What the task asks:
Copy out every line below without alteration.

+++ Data for this exercise +++

A landscape with many peaks, sampled at points; each row gives a point and its height.
A climber steps from a point to the highest of its 6 nearest points, and stops where none of them is higher. Distance is the straight distance between rows; heights are no part of it.
(113) height 3.37: [  6.6  38.4  13.9  22.1   3.7  11.5  -7.3  55.5  22.1 -33.5]
(291) height 6.97: [  2.1 -25.8  -3.1 -43.1  -3.0 -44.6 -14.1 -28.7 -19.3  28.6]
(232) height 5.99: [-35.6   9.7 -13.8 -10.6  -4.8  13.0  -5.2 -22.9   8.1 -33.6]
(221) height 0.88: [  9.2  43.9  17.2  29.9  25.1   2.4 -11.4  25.3  17.7  -5.2]
(214) height 7.05: [ -6.6  -8.9   4.8  14.5   1.6  11.3  12.1 -11.9 -12.2  -8.0]
(65) height 6.05: [-22.0   9.0  -0.1  12.9  -7.3  28.3  19.9   8.4  12.9 -34.6]
(6) height 7.49: [-22.1 -20.1  -8.1  -7.3  -8.8   1.6  -1.7 -28.4 -12.3  -1.4]
(369) height 4.89: [ 26.5 -16.6  10.1   8.5  14.9   6.2  24.7  -1.7 -28.5  27.5]
(111) height 0.43: [ 16.5  68.2  12.9 -19.2 -26.4   0.1  -9.9  80.3  43.9 -34.7]
(416) height 6.16: [ 24.2 -37.6  -1.9 -47.7  -9.7 -35.8   6.6 -13.9  -8.7  56.0]
(88) height 6.25: [-26.8  31.6   1.2   2.1  -8.2  22.3   7.0  14.9  39.2 -47.1]
(85) height 7.50: [ -9.0  50.0   9.2   6.5  -5.2  13.9  -1.6  43.3  38.3 -38.7]
(476) height 6.56: [ 24.6 -23.2  -2.3 -19.0  -6.9 -13.8   8.6 -17.0 -26.6  43.7]
(8) height 6.47: [-17.9  35.6  -1.0   7.6   7.3  18.7  -3.9  22.8  29.1 -39.2]
(172) height 7.14: [  5.9 -29.6  -6.9  15.9 -16.6  23.6  22.7  -3.4  -4.2  -2.3]
(588) height 1.60: [ 17.6  27.6  20.6  27.0  39.5   1.5   7.3  26.3 -19.9  15.7]
(240) height 3.88: [ 8.0  5.5  7.4 30.1 21.3  2.8 12.6 20.6 -9.5  1.1]
(515) height 6.59: [ 26.3 -43.0  -7.8 -43.2 -11.0 -38.9  -7.9 -12.6  -7.8  40.6]
(80) height 6.49: [-12.5  -1.0  -6.4   7.2  11.6  12.8  -0.4 -11.3   1.8 -22.2]
(503) height 3.71: [11.5 -4.9 20.1 35.1  7.6 10.7 18.3 40.1 -2.4  1.6]
(151) height 5.78: [-18.0  27.6  -3.6  -3.2  18.3  -0.3 -20.8 -35.3   0.6  -7.6]
(218) height 5.07: [ -7.7  37.2  10.8  15.8   5.3   9.3  -5.0  43.2  20.6 -23.5]
(466) height 6.95: [ -8.6 -31.2 -15.4   0.0 -18.2   7.6   8.7 -16.5 -12.0  -9.9]
(144) height 5.96: [ -9.4  20.2  -1.1   6.9  23.0  -0.9 -15.9 -19.6  -0.7   4.9]
(372) height 6.24: [-32.5  12.7 -12.0   3.9   3.0  13.8  -9.2 -24.3   6.6 -28.7]
(250) height 7.29: [  9.5 -16.1   0.2  26.2   2.9  12.5  25.2   9.8  -8.7  11.3]
(205) height 6.33: [  1.7 -43.6 -22.2  -6.7 -36.2   6.2   7.3 -32.0  -4.3   3.6]
(247) height 3.55: [  0.1   7.1  23.2  20.7  -8.9  22.9  20.1  56.3  15.1 -21.8]
(458) height 6.93: [ -6.7   3.2  -5.6   2.9   9.1  -1.5  -0.9 -27.6 -10.1  -0.1]
(418) height 6.61: [ 21.6 -42.2 -13.1 -20.9 -29.8 -14.3   2.3 -31.9  -7.0  26.7]
(419) height 5.93: [ -1.2  -0.7   1.8  12.1  16.5   5.2   5.3  -3.8 -14.3   6.6]
(494) height 7.55: [  0.3 -14.3  -6.0 -18.3   2.0 -24.9  -9.8 -23.0 -24.0  21.2]
(251) height 5.69: [-15.0  14.4   8.5  15.0  -0.5  19.7  10.1  26.2  18.6 -30.3]
(386) height 7.33: [  9.2 -34.5 -11.9 -19.4  -7.1 -14.0  -2.9 -25.2 -18.7  20.5]
(104) height 5.92: [-13.4  37.0   6.0  12.6  13.5  11.8  -1.7  26.5  16.8 -28.4]
(140) height 7.16: [  5.2 -44.6  -2.2 -40.2 -23.8 -37.6 -10.1 -27.9  -4.5  32.7]
(362) height 3.57: [  5.6  52.7   9.4  12.6   8.2   2.8 -23.8  54.2  44.8 -15.4]
(193) height 2.06: [ 14.2  47.9   7.1  17.3   8.4   3.8 -21.1  62.2  33.6 -21.9]
(103) height 5.75: [ -5.6   6.6   9.8  18.2   9.4  13.5   7.2  13.8   0.1 -12.7]
(349) height 7.32: [ -5.7 -33.3 -13.7 -26.6 -19.3 -22.9 -14.9 -35.7 -16.4  11.8]
(473) height 6.07: [ 13.1 -17.5   1.6  -6.1   2.5 -15.0   4.5 -16.6 -33.9  37.1]
(227) height 6.78: [-20.4 -10.4 -10.4 -23.8 -10.8 -26.1 -21.5 -43.9 -12.8   0.2]
(314) height 2.65: [  1.4  42.6   4.8  18.8  39.5  -2.9 -16.7   6.9  18.4   2.2]
(77) height 6.69: [  6.5 -46.6 -11.0 -29.3 -34.1 -19.1 -10.9 -31.4  -0.9  13.3]
(358) height 3.54: [ 16.1  -1.2   8.9   5.7  30.4   1.9   7.6  -2.4 -35.5  36.6]
(141) height 6.67: [-28.1  -0.8 -11.2   3.4   0.5  23.3   8.4 -19.5   7.3 -19.4]
(5) height 6.74: [ 17.2 -41.2 -13.5 -31.5 -22.1 -28.8  -7.4 -28.3  -8.2  36.7]
(94) height 6.55: [  5.3   2.2   2.8   1.4  12.4  -2.2  -6.2 -25.1 -19.3  18.6]
(213) height 6.12: [ 18.7 -41.9  -8.0   3.3 -18.9   8.6  15.3 -15.0 -12.9  21.4]

For each start below, name the point where the climber stops.
(213) | (494)
(5) | (494)
(416) | (494)
(251) | (85)
(418) | (494)
(221) | (85)
(151) | (6)

Call two points neighbours if one is among the 6 nearest of the other. Go from one point of each pair to the other, from neighbour to neighbour, staying as high as possible. Name the lowest point that can't be avoided.
(85) and (250) | (65)
(494) and (250) | (214)
(6) and (494) | (349)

+++

Answer area:
A landscape with many peaks, sampled at points; each row gives a point and its height.
A climber steps from a point to the highest of its 6 nearest points, and stops where none of them is higher. Distance is the straight distance between rows; heights are no part of it.
(113) height 3.37: [  6.6  38.4  13.9  22.1   3.7  11.5  -7.3  55.5  22.1 -33.5]
(291) height 6.97: [  2.1 -25.8  -3.1 -43.1  -3.0 -44.6 -14.1 -28.7 -19.3  28.6]
(232) height 5.99: [-35.6   9.7 -13.8 -10.6  -4.8  13.0  -5.2 -22.9   8.1 -33.6]
(221) height 0.88: [  9.2  43.9  17.2  29.9  25.1   2.4 -11.4  25.3  17.7  -5.2]
(214) height 7.05: [ -6.6  -8.9   4.8  14.5   1.6  11.3  12.1 -11.9 -12.2  -8.0]
(65) height 6.05: [-22.0   9.0  -0.1  12.9  -7.3  28.3  19.9   8.4  12.9 -34.6]
(6) height 7.49: [-22.1 -20.1  -8.1  -7.3  -8.8   1.6  -1.7 -28.4 -12.3  -1.4]
(369) height 4.89: [ 26.5 -16.6  10.1   8.5  14.9   6.2  24.7  -1.7 -28.5  27.5]
(111) height 0.43: [ 16.5  68.2  12.9 -19.2 -26.4   0.1  -9.9  80.3  43.9 -34.7]
(416) height 6.16: [ 24.2 -37.6  -1.9 -47.7  -9.7 -35.8   6.6 -13.9  -8.7  56.0]
(88) height 6.25: [-26.8  31.6   1.2   2.1  -8.2  22.3   7.0  14.9  39.2 -47.1]
(85) height 7.50: [ -9.0  50.0   9.2   6.5  -5.2  13.9  -1.6  43.3  38.3 -38.7]
(476) height 6.56: [ 24.6 -23.2  -2.3 -19.0  -6.9 -13.8   8.6 -17.0 -26.6  43.7]
(8) height 6.47: [-17.9  35.6  -1.0   7.6   7.3  18.7  -3.9  22.8  29.1 -39.2]
(172) height 7.14: [  5.9 -29.6  -6.9  15.9 -16.6  23.6  22.7  -3.4  -4.2  -2.3]
(588) height 1.60: [ 17.6  27.6  20.6  27.0  39.5   1.5   7.3  26.3 -19.9  15.7]
(240) height 3.88: [ 8.0  5.5  7.4 30.1 21.3  2.8 12.6 20.6 -9.5  1.1]
(515) height 6.59: [ 26.3 -43.0  -7.8 -43.2 -11.0 -38.9  -7.9 -12.6  -7.8  40.6]
(80) height 6.49: [-12.5  -1.0  -6.4   7.2  11.6  12.8  -0.4 -11.3   1.8 -22.2]
(503) height 3.71: [11.5 -4.9 20.1 35.1  7.6 10.7 18.3 40.1 -2.4  1.6]
(151) height 5.78: [-18.0  27.6  -3.6  -3.2  18.3  -0.3 -20.8 -35.3   0.6  -7.6]
(218) height 5.07: [ -7.7  37.2  10.8  15.8   5.3   9.3  -5.0  43.2  20.6 -23.5]
(466) height 6.95: [ -8.6 -31.2 -15.4   0.0 -18.2   7.6   8.7 -16.5 -12.0  -9.9]
(144) height 5.96: [ -9.4  20.2  -1.1   6.9  23.0  -0.9 -15.9 -19.6  -0.7   4.9]
(372) height 6.24: [-32.5  12.7 -12.0   3.9   3.0  13.8  -9.2 -24.3   6.6 -28.7]
(250) height 7.29: [  9.5 -16.1   0.2  26.2   2.9  12.5  25.2   9.8  -8.7  11.3]
(205) height 6.33: [  1.7 -43.6 -22.2  -6.7 -36.2   6.2   7.3 -32.0  -4.3   3.6]
(247) height 3.55: [  0.1   7.1  23.2  20.7  -8.9  22.9  20.1  56.3  15.1 -21.8]
(458) height 6.93: [ -6.7   3.2  -5.6   2.9   9.1  -1.5  -0.9 -27.6 -10.1  -0.1]
(418) height 6.61: [ 21.6 -42.2 -13.1 -20.9 -29.8 -14.3   2.3 -31.9  -7.0  26.7]
(419) height 5.93: [ -1.2  -0.7   1.8  12.1  16.5   5.2   5.3  -3.8 -14.3   6.6]
(494) height 7.55: [  0.3 -14.3  -6.0 -18.3   2.0 -24.9  -9.8 -23.0 -24.0  21.2]
(251) height 5.69: [-15.0  14.4   8.5  15.0  -0.5  19.7  10.1  26.2  18.6 -30.3]
(386) height 7.33: [  9.2 -34.5 -11.9 -19.4  -7.1 -14.0  -2.9 -25.2 -18.7  20.5]
(104) height 5.92: [-13.4  37.0   6.0  12.6  13.5  11.8  -1.7  26.5  16.8 -28.4]
(140) height 7.16: [  5.2 -44.6  -2.2 -40.2 -23.8 -37.6 -10.1 -27.9  -4.5  32.7]
(362) height 3.57: [  5.6  52.7   9.4  12.6   8.2   2.8 -23.8  54.2  44.8 -15.4]
(193) height 2.06: [ 14.2  47.9   7.1  17.3   8.4   3.8 -21.1  62.2  33.6 -21.9]
(103) height 5.75: [ -5.6   6.6   9.8  18.2   9.4  13.5   7.2  13.8   0.1 -12.7]
(349) height 7.32: [ -5.7 -33.3 -13.7 -26.6 -19.3 -22.9 -14.9 -35.7 -16.4  11.8]
(473) height 6.07: [ 13.1 -17.5   1.6  -6.1   2.5 -15.0   4.5 -16.6 -33.9  37.1]
(227) height 6.78: [-20.4 -10.4 -10.4 -23.8 -10.8 -26.1 -21.5 -43.9 -12.8   0.2]
(314) height 2.65: [  1.4  42.6   4.8  18.8  39.5  -2.9 -16.7   6.9  18.4   2.2]
(77) height 6.69: [  6.5 -46.6 -11.0 -29.3 -34.1 -19.1 -10.9 -31.4  -0.9  13.3]
(358) height 3.54: [ 16.1  -1.2   8.9   5.7  30.4   1.9   7.6  -2.4 -35.5  36.6]
(141) height 6.67: [-28.1  -0.8 -11.2   3.4   0.5  23.3   8.4 -19.5   7.3 -19.4]
(5) height 6.74: [ 17.2 -41.2 -13.5 -31.5 -22.1 -28.8  -7.4 -28.3  -8.2  36.7]
(94) height 6.55: [  5.3   2.2   2.8   1.4  12.4  -2.2  -6.2 -25.1 -19.3  18.6]
(213) height 6.12: [ 18.7 -41.9  -8.0   3.3 -18.9   8.6  15.3 -15.0 -12.9  21.4]

For each start below, name the point where the climber stops.
(213) | (494)
(5) | (494)
(416) | (494)
(251) | (85)
(418) | (494)
(221) | (85)
(151) | (6)

Call two points neighbours if one is among the 6 nearest of the other. Go from one point of each pair to the other, from neighbour to neighbour, staying as high as possible. Name the lowest point that can't be avoided.
(85) and (250) | (65)
(494) and (250) | (214)
(6) and (494) | (349)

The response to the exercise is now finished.